Dataset items:
/---

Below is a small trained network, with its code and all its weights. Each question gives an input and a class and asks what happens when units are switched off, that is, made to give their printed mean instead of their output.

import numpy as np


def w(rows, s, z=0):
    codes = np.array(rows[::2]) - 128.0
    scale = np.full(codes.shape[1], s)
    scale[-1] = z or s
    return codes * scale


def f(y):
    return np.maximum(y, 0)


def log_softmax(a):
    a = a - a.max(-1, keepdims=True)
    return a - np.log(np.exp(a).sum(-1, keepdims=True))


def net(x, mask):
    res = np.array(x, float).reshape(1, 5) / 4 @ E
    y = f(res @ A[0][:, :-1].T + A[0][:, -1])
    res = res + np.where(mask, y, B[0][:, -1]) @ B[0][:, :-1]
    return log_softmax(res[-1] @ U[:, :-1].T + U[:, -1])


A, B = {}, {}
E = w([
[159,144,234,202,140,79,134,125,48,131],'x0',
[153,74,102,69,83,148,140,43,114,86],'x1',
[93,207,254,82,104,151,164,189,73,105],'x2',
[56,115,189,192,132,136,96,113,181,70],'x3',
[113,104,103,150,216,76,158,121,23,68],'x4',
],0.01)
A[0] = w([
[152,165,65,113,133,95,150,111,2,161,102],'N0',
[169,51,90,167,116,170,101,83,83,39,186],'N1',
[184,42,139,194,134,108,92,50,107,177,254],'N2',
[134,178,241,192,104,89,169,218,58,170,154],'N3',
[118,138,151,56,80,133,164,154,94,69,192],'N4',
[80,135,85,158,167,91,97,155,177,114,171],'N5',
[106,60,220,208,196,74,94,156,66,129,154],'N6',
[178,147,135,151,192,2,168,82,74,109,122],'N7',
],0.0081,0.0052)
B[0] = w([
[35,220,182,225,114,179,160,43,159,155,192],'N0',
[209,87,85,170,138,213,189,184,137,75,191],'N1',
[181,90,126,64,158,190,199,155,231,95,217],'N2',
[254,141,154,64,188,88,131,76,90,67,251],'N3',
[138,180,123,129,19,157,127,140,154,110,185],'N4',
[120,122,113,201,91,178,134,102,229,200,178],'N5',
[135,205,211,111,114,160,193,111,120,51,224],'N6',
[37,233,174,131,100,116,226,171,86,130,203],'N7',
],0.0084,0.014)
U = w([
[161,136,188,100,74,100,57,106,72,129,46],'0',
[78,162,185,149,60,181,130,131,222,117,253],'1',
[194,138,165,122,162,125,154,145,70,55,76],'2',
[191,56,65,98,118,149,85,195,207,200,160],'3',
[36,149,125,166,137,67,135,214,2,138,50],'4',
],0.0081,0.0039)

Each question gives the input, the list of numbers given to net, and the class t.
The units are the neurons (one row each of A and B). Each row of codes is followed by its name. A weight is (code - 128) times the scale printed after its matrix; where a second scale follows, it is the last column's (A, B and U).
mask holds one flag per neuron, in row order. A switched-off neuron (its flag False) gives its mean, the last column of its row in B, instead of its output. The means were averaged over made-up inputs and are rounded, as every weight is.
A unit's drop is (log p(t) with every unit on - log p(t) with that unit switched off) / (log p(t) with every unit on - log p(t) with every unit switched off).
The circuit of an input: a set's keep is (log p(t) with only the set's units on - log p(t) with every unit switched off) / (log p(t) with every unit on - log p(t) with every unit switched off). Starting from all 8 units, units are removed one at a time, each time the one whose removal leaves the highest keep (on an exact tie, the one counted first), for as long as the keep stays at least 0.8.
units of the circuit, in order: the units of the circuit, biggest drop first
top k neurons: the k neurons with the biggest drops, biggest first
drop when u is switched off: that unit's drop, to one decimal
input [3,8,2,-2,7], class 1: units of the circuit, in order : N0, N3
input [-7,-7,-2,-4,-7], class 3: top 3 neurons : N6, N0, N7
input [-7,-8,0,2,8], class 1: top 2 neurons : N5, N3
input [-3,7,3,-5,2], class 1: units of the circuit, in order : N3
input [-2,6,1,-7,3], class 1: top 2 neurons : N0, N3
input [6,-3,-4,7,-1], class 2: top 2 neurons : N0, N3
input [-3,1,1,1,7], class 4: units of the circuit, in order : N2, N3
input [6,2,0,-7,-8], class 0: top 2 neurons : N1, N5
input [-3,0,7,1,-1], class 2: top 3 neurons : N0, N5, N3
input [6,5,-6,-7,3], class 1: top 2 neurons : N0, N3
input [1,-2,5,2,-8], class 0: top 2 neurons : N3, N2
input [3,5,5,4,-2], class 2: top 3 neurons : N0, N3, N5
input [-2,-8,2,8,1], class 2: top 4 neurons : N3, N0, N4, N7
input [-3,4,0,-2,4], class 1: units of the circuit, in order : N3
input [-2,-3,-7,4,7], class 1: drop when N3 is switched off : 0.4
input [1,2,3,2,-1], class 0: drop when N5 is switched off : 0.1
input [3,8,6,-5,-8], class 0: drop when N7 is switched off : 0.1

\---

→ TASK DESCRIPTION:
Pull out every line above that holds the word "rows".

→ EXPECTED ANSWER:
def w(rows, s, z=0):
    codes = np.array(rows[::2]) - 128.0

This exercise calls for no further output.